* Your goal:
Tally up the lines below that carry the word "follows", answering with the figure alone.

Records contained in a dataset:
---------------
In the rows, 128 means zero.
Each path below is one point turned by a fixed rotation once a step. After each direction that follows a path, write how fast that rotation turns it, in deg/step (0 if it stays still).
Each turn is a multiple of 5 degrees from 10 to 175, or 0.
Each row of a path follows its step; steps can be skipped.
Path 1:
step 1: [125 124 120 128 129 128 126 134 130 130 123 125 135 130 125 122 147 135
 129 122 127 132 126 126 123 129 126 133 137 126 127 123 127 131 131 125
 132 120 132 125 126 132 138 122 128 135 127 128 119 129 132 134 126 117
 141 124 128 122 121 131 133 127 130 118 132 115 120 128 123 125]
step 8: [116 131 132 124 131 136 132 138 137 133 129 130 128 143 124 133 135 131
 123 123 127 128 128 136 126 126 120 128 133 130 125 130 131 134 136 129
 130 122 132 128 127 127 144 125 122 126 134 135 126 127 130 130 118 131
 125 135 128 121 125 127 133 128 139 134 135 120 119 123 128 124]
step 10: [130 119 137 122 130 131 121 132 123 135 125 132 119 124 117 129 140 128
 120 132 135 139 127 129 117 129 124 128 138 136 124 120 126 130 130 127
 131 130 127 133 128 134 127 125 135 126 137 140 125 129 123 121 123 124
 129 129 130 123 129 125 131 131 138 130 126 132 136 136 128 126]
step 11: [125 128 121 122 135 129 132 129 135 127 124 135 122 127 133 138 132 132
 126 126 133 130 132 140 125 131 125 131 128 117 128 124 134 125 133 126
 127 122 120 130 124 133 127 128 124 132 136 135 124 139 133 131 122 115
 129 136 133 125 130 121 124 135 135 129 137 131 118 129 122 114]
step 14: [124 121 133 133 131 128 128 133 129 132 128 136 123 128 127 133 135 146
 131 114 134 137 118 133 133 132 117 126 128 125 121 123 121 127 134 129
 134 121 126 128 127 130 133 135 139 132 132 131 132 129 126 122 128 118
 126 128 134 125 128 128 136 129 132 130 134 129 125 124 132 118]
step 23: [119 130 126 133 138 132 122 130 124 129 128 129 127 126 120 138 140 134
 129 130 133 124 125 135 130 122 124 123 145 125 132 130 139 130 130 128
 121 136 128 126 131 127 133 130 122 129 133 127 123 128 120 134 126 121
 123 134 126 125 129 122 127 129 145 131 125 125 130 126 121 121]
step 24: [125 120 128 116 136 135 120 133 128 134 127 135 128 136 132 126 129 132
 122 125 128 134 128 131 130 119 122 132 134 130 125 128 135 131 131 125
 119 119 123 134 129 133 123 124 133 119 130 139 126 123 134 134 127 118
 127 125 128 135 127 134 126 115 137 137 137 126 125 127 130 125]
step 27: [123 128 127 126 126 133 126 130 135 125 129 138 126 126 130 125 134 137
 123 119 123 128 118 133 121 124 129 135 139 118 128 132 125 136 125 123
 125 126 129 120 129 132 136 122 123 122 128 131 133 119 134 129 129 116
 130 133 134 130 128 124 129 130 140 129 140 118 124 125 120 125]
step 30: [129 125 130 118 133 119 116 133 133 136 126 129 123 122 125 138 137 144
 129 127 127 132 123 133 129 126 130 132 135 122 129 130 131 132 131 133
 126 128 121 123 133 127 124 132 124 132 131 132 124 136 126 136 128 116
 134 125 130 128 125 131 134 126 125 130 140 117 126 128 118 123]
Speeds:
[127 129 128 130 128 130 127 129 127 128 126 130 127 131 126 127 129 128
 127 128 128 130 127 128 127 128 127 128 127 127 128 125 123 130 127 126
 127 128 127 127 129 129 130 127 128 127 127 127 130 129 126 129 128 128
 127 130 128 128 130 127 130 128 128 127 126 127 130 125 129 129]  170
[128 131 127 129 128 129 126 128 128 128 130 129 128 130 127 129 126 128
 127 127 128 127 129 126 126 127 127 129 129 128 127 128 128 126 129 128
 129 130 127 127 127 127 128 126 130 128 125 129 130 129 129 129 127 128
 129 125 126 129 127 128 129 127 130 127 126 128 125 128 127 128]  95
[129 128 127 127 127 126 128 130 128 126 130 129 127 129 127 127 126 129
 128 130 129 128 125 129 128 128 131 129 127 129 130 129 127 130 127 128
 126 126 129 129 128 126 126 128 129 129 128 127 128 129 129 128 126 128
 127 125 127 127 130 128 128 127 130 130 129 125 130 126 127 126]  120
[126 128 129 129 127 129 129 128 128 130 128 131 126 128 127 130 127 127
 128 127 127 126 128 127 128 125 129 127 127 126 128 129 129 130 130 127
 130 126 128 127 128 129 128 130 130 126 128 127 126 131 129 130 129 129
 129 127 129 129 128 129 129 129 129 128 131 128 128 125 128 127]  115
[127 126 126 129 131 128 131 129 128 127 131 132 128 128 128 126 127 127
 130 128 128 127 130 129 127 126 130 127 129 128 129 128 127 128 129 128
 126 130 128 127 129 126 127 128 127 127 130 130 128 128 128 128 130 128
 127 132 129 129 128 127 128 127 128 128 128 127 126 128 127 128]  90
[130 130 125 128 126 128 128 126 128 126 126 130 130 127 128 127 130 127
 131 128 128 128 126 129 125 128 128 128 129 127 129 127 130 128 126 127
 129 128 128 126 129 130 127 126 127 126 128 128 126 128 130 128 126 129
 128 128 127 127 128 128 127 131 128 127 128 129 126 128 128 128]  70
Path 2:
step 0: [124 141 130 120 132 121 128 119 125 118 123 114 121 123 135 129 126 120
 127 126 123 132 129 130 127 126 131 124 134 125 134 129 128 137 131 134
 123 129 130 127 126 115 126 129 131 126 131 139 128 134 137 129 132 125
 126 134 124 131 124 130 124 129 130 135 130 130 131 125 124 129]
step 1: [130 119 132 135 130 121 124 120 120 132 123 133 126 134 134 134 121 125
 122 133 134 132 127 134 128 129 131 133 127 125 126 127 123 132 130 122
 123 129 121 134 128 120 121 131 129 118 121 134 135 133 128 124 138 127
 128 122 130 130 123 136 121 132 131 126 120 117 130 133 129 130]
step 10: [138 128 122 129 133 136 132 128 128 135 128 126 131 130 129 126 119 134
 122 130 129 134 123 115 118 121 130 135 135 127 132 116 134 128 131 133
 128 124 126 129 120 123 132 124 131 129 143 128 130 126 125 130 127 124
 129 126 134 141 128 130 130 122 128 124 127 124 128 131 127 129]
step 17: [126 135 140 122 132 122 123 123 131 134 121 129 125 124 134 122 123 122
 129 130 141 134 127 134 118 130 126 128 129 130 123 132 126 133 131 124
 135 128 126 134 126 118 122 126 137 124 131 135 124 130 134 129 134 131
 134 121 131 127 123 127 126 125 134 131 122 125 130 122 136 129]
step 22: [133 132 126 129 134 126 125 133 121 128 126 125 133 130 120 134 130 133
 118 134 124 129 137 123 137 126 119 129 132 134 124 131 126 132 134 120
 134 128 134 135 128 123 124 130 124 134 140 130 121 126 124 126 136 131
 136 122 136 128 121 120 131 128 128 133 127 136 128 129 128 128]
step 29: [129 133 124 121 129 135 143 121 133 126 119 120 122 130 134 126 132 127
 124 125 125 131 133 131 127 121 122 124 129 133 132 123 126 128 140 135
 128 131 129 127 119 130 127 121 133 122 134 125 126 129 129 125 128 120
 131 130 124 122 126 131 126 121 125 139 124 127 121 123 129 133]
step 34: [120 132 136 133 135 127 131 123 131 137 128 131 128 128 123 131 123 135
 129 128 130 127 129 134 125 130 126 133 136 125 133 125 137 132 120 133
 126 128 129 138 130 129 123 126 142 123 138 126 125 130 125 135 140 132
 131 119 130 123 126 133 128 126 134 133 134 127 124 127 127 138]
step 39: [135 126 125 127 130 124 118 130 121 126 124 120 127 126 125 131 132 134
 130 137 127 132 130 121 131 128 125 130 137 122 124 126 134 134 133 128
 132 130 134 125 119 126 130 130 131 125 137 126 131 132 127 122 135 126
 113 122 136 134 120 133 137 119 129 124 135 127 128 128 123 128]
step 42: [136 140 131 129 130 125 134 128 125 128 132 126 130 132 136 132 129 130
 125 130 133 130 128 128 124 126 120 134 131 117 122 119 126 125 135 134
 123 130 130 134 132 134 136 137 145 125 131 120 129 132 134 130 133 124
 124 127 128 131 128 129 120 122 134 134 128 131 123 127 132 130]
Speeds:
[129 128 127 127 126 127 131 127 126 129 129 127 124 128 129 129 128 127
 130 129 128 127 130 129 130 128 131 128 129 127 129 127 128 127 127 128
 128 128 126 127 128 131 128 128 128 127 131 128 130 129 129 127 130 130
 128 127 126 129 126 128 127 130 129 128 130 127 128 130 126 130]  10
[130 125 127 127 127 127 127 128 126 126 127 126 128 127 127 130 130 128
 129 128 128 128 131 127 128 129 126 127 126 130 129 130 130 126 128 129
 129 128 128 127 128 128 129 126 128 129 128 128 128 127 127 126 128 125
 129 129 128 126 127 127 129 128 128 131 127 127 127 128 126 128]  45
[127 127 127 128 125 128 128 125 130 126 129 127 129 128 130 129 128 132
 127 125 125 128 129 127 127 127 127 127 128 127 129 128 128 129 130 125
 127 129 128 129 128 128 127 127 128 128 128 128 129 129 130 129 127 131
 130 129 127 128 129 127 130 129 129 130 128 129 129 129 128 127]  135
[129 127 128 128 127 130 127 131 129 128 130 127 129 128 131 127 130 129
 127 128 128 128 129 131 128 127 127 127 128 126 129 127 131 128 127 130
 128 130 126 128 127 127 129 127 130 126 128 127 129 127 126 128 129 131
 125 127 129 130 130 127 130 127 129 129 127 127 129 127 128 129]  135
Path 3:
step 7: [130 126 139 132 123 130 138 119 117 136 122 120 120 129 136 133 124 128
 128 124 125 125 126 131 129 129 125 115 123 122 136 123 125 126 126 126
 124 123 129 129 122 130 121 122 130 118 117 122 126 129 133 125 128 136
 136 133 123 132 119 117 130 125 129 117 127 124 125 133 127 127]
step 8: [135 122 117 134 128 128 127 126 129 126 137 141 130 130 131 123 131 117
 127 133 128 117 130 129 140 128 137 124 122 124 126 123 125 134 132 126
 130 129 128 128 124 131 125 131 129 122 132 121 139 131 131 121 126 138
 127 133 131 137 120 133 130 136 127 144 127 120 130 133 123 126]
step 9: [128 127 130 127 138 131 125 141 122 138 140 133 128 123 130 120 125 119
 126 122 122 139 131 130 127 130 128 131 140 128 131 138 125 121 136 124
 125 132 128 133 132 136 125 130 131 132 128 131 141 126 127 132 126 132
 128 128 117 126 135 125 116 130 132 127 131 123 125 126 135 138]
step 14: [123 132 121 130 130 132 126 124 134 131 135 143 136 127 133 121 135 131
 124 133 139 118 124 137 132 121 123 131 133 129 116 121 124 127 133 130
 132 126 126 120 122 130 131 130 114 127 130 130 126 121 123 138 126 131
 130 129 136 135 132 126 129 124 124 137 127 126 129 135 126 133]
step 25: [128 125 118 132 133 136 131 130 124 125 131 133 124 138 132 127 131 122
 131 122 127 133 126 140 132 131 128 131 125 138 128 138 119 136 125 133
 118 130 133 126 129 130 129 119 122 126 125 133 135 120 122 129 132 132
 141 140 118 128 129 120 119 137 125 129 128 130 129 132 126 134]
step 29: [121 131 124 141 119 123 121 117 132 133 119 130 117 120 133 126 130 127
 123 122 122 126 124 125 124 136 119 135 128 128 131 125 126 138 132 129
 131 128 121 135 129 124 124 121 125 125 129 132 136 119 127 124 125 129
 132 130 132 129 141 136 130 133 128 131 117 123 127 122 124 127]
step 34: [139 129 138 137 136 125 125 128 134 139 135 119 131 125 129 127 125 125
 130 123 118 123 135 124 128 130 129 130 126 132 123 134 126 123 122 120
 137 132 141 125 127 121 132 133 126 124 119 118 128 129 122 130 124 130
 136 130 129 124 132 123 138 120 129 126 128 122 130 127 137 137]
step 38: [122 130 133 127 134 129 125 128 118 127 124 133 119 120 129 121 121 126
 127 121 126 130 131 127 127 132 128 127 132 122 133 125 129 118 128 125
 125 125 137 129 140 123 130 131 136 119 125 131 133 134 125 138 131 126
 116 128 130 132 116 135 129 120 123 112 127 129 137 122 127 135]
step 41: [130 120 127 125 129 136 129 128 128 125 127 142 125 122 134 126 131 130
 125 136 139 133 124 132 119 127 129 131 128 127 133 124 120 133 131 129
 119 138 124 122 138 121 134 137 121 129 128 134 133 119 128 124 123 126
 136 127 122 127 127 128 131 141 133 125 121 135 139 125 120 128]
Speeds:
[126 127 129 128 130 127 129 127 127 130 126 125 127 126 127 128 129 126
 127 126 127 127 126 128 129 126 127 130 129 129 127 129 128 127 127 128
 129 129 129 129 130 129 124 130 129 129 127 128 128 129 127 128 128 130
 128 127 127 127 126 127 128 127 127 127 129 130 127 131 127 129]  175
[128 129 130 128 126 129 126 129 128 130 128 127 129 127 128 128 129 128
 127 128 131 128 129 126 127 130 128 129 128 129 128 129 128 128 130 126
 127 127 129 127 126 128 126 128 127 130 132 128 129 128 128 126 129 127
 125 128 125 130 128 127 127 128 128 128 129 129 128 129 129 127]  120
[128 128 129 128 126 131 128 127 130 129 127 126 128 127 130 127 130 127
 128 126 125 129 131 125 128 128 127 126 128 129 128 129 127 128 130 129
 128 128 128 128 126 127 128 129 127 127 127 127 127 128 127 128 127 129
 128 128 129 127 129 129 131 129 130 128 129 130 129 128 125 126]  65
[127 129 127 129 128 130 129 127 129 127 128 127 130 128 128 128 127 130
 128 129 127 126 126 129 130 129 128 129 131 127 128 130 129 128 129 129
 129 126 128 129 127 129 129 129 127 128 129 128 129 130 130 127 127 132
 129 125 129 130 127 128 129 128 127 128 128 127 127 128 128 124]  115
[127 126 129 130 129 127 129 129 127 126 130 128 128 130 126 130 128 126
 126 128 129 128 128 129 127 127 125 128 128 128 127 127 128 127 128 130
 127 127 128 130 127 125 129 129 128 129 129 129 131 126 128 126 130 128
 127 127 130 128 129 127 131 129 128 129 129 128 129 129 128 128]  175
[127 128 128 127 129 128 128 127 127 130 128 129 128 129 129 127 129 127
 129 131 125 129 129 128 129 129 128 127 127 128 129 127 125 127 128 129
 127 125 128 129 129 131 130 128 129 127 128 130 129 128 129 125 126 127
 127 129 126 127 127 128 128 131 127 127 127 127 126 130 125 127]  20
Path 4:
step 2: [132 124 139 136 129 135 128 132 127 137 127 135 131 134 115 118 122 128
 129 131 132 126 123 136 129 135 138 120 125 131 139 127 132 127 131 127
 128 126 124 127 123 126 131 125 131 120 128 129 124 130 131 121 129 138
 136 130 128 126 141 116 131 123 117 123 122 128 117 129 126 121]
step 3: [127 131 136 131 126 129 127 129 117 129 123 132 130 132 131 118 133 132
 134 129 125 124 134 131 133 136 125 112 136 124 124 131 134 127 137 142
 121 129 125 123 128 132 138 128 138 131 131 117 131 126 137 136 131 130
 125 124 129 124 135 115 122 127 129 129 122 126 118 127 130 127]
step 8: [134 133 132 134 131 136 127 129 124 118 134 130 131 136 120 125 131 129
 127 127 119 120 116 124 129 122 134 117 136 129 126 127 133 126 130 133
 122 122 133 121 129 122 140 126 133 123 132 126 122 117 116 135 124 138
 130 137 127 122 125 130 132 128 125 121 133 127 117 128 132 126]
step 9: [131 126 133 141 120 131 125 120 134 118 128 123 129 136 119 125 126 127
 121 133 125 128 118 132 136 137 128 121 128 129 128 124 128 128 124 135
 126 128 129 116 126 129 127 126 133 126 138 131 117 127 132 132 140 125
 126 132 114 131 129 122 118 127 126 128 124 119 121 131 134 121]
step 27: [133 124 135 132 127 129 131 115 124 126 128 125 125 130 111 120 127 136
 115 131 131 124 118 134 129 125 136 118 135 132 127 124 134 131 126 138
 131 132 127 130 132 127 132 119 134 131 137 121 124 130 125 124 130 131
 129 128 132 129 131 123 128 137 117 129 133 134 121 129 123 119]
step 29: [134 128 136 132 136 120 123 134 129 129 133 117 134 136 131 123 125 124
 130 130 130 130 130 127 128 139 130 119 138 132 127 131 137 128 126 133
 117 133 124 126 133 120 140 132 118 135 136 123 118 127 125 125 133 132
 123 127 134 125 124 120 117 137 127 130 125 127 126 122 122 127]
step 32: [126 122 135 133 130 130 123 132 131 124 128 131 128 135 129 122 124 123
 129 131 133 129 124 120 136 135 132 124 133 127 137 125 134 123 144 132
 137 135 123 120 129 131 136 133 133 128 133 131 116 123 132 120 135 134
 129 136 124 135 135 124 121 135 120 128 128 129 117 135 131 125]
step 35: [130 131 139 135 131 122 130 127 129 128 127 128 125 126 132 121 127 127
 118 128 123 127 115 133 134 132 135 124 126 132 131 132 130 130 134 140
 129 139 129 127 124 130 133 130 126 121 141 134 133 136 129 125 132 133
 126 116 125 128 133 115 126 128 128 131 130 121 109 126 123 133]
step 36: [127 139 134 125 127 125 126 128 119 122 123 130 133 119 122 119 125 129
 129 129 127 120 121 127 116 128 120 117 133 126 126 134 137 119 131 141
 129 121 131 126 130 123 135 128 115 131 129 130 124 124 132 119 133 130
 128 123 132 135 130 124 130 133 129 131 120 118 118 132 126 130]
Speeds:
[127 126 129 128 127 128 128 127 127 130 129 127 128 127 129 127 128 127
 129 130 126 129 129 126 126 128 127 127 127 129 129 127 130 128 130 126
 126 127 126 129 125 126 126 128 127 127 127 128 124 126 129 128 127 126
 128 128 127 129 129 127 127 128 129 128 123 130 129 127 127 129]  95
[128 128 129 128 128 128 128 129 127 127 128 129 127 126 131 130 128 127
 129 126 130 127 128 126 128 127 127 126 125 126 128 129 127 127 131 130
 127 128 128 129 129 127 130 129 129 130 127 129 127 128 127 128 129 130
 125 129 128 129 128 127 128 128 125 129 128 126 129 127 127 128]  100
[128 126 126 128 128 128 128 124 129 126 128 129 129 125 129 129 130 128
 127 128 127 127 125 125 129 126 128 129 127 132 128 128 130 127 127 129
 128 130 128 128 127 128 131 128 131 127 130 128 129 128 127 127 127 126
 130 127 128 126 129 129 128 127 128 127 128 129 128 127 128 127]  95
[127 128 130 127 130 130 132 127 129 129 128 129 129 127 130 130 129 128
 128 128 126 127 127 129 129 127 126 127 130 128 126 127 128 127 127 129
 131 129 126 127 128 129 127 128 128 128 127 129 128 128 128 130 126 129
 129 129 130 130 126 127 127 128 126 129 128 128 127 130 126 128]  90
[128 127 128 127 128 128 128 129 130 129 128 129 127 130 127 129 127 126
 129 127 128 127 125 125 128 128 128 128 128 125 129 127 126 125 128 127
 128 130 129 128 128 129 127 128 129 126 128 130 126 124 128 129 126 128
 128 129 127 126 128 129 126 128 129 130 129 129 128 128 129 127]  45
[127 130 128 129 129 127 128 128 130 127 130 128 130 128 129 128 129 127
 130 126 129 128 129 128 127 126 132 129 128 129 129 128 128 129 130 128
 129 129 130 130 126 127 127 126 127 126 129 127 127 129 128 129 129 130
 130 127 127 130 129 126 127 130 127 128 130 131 130 129 127 127]  130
---------------
* Solution:
2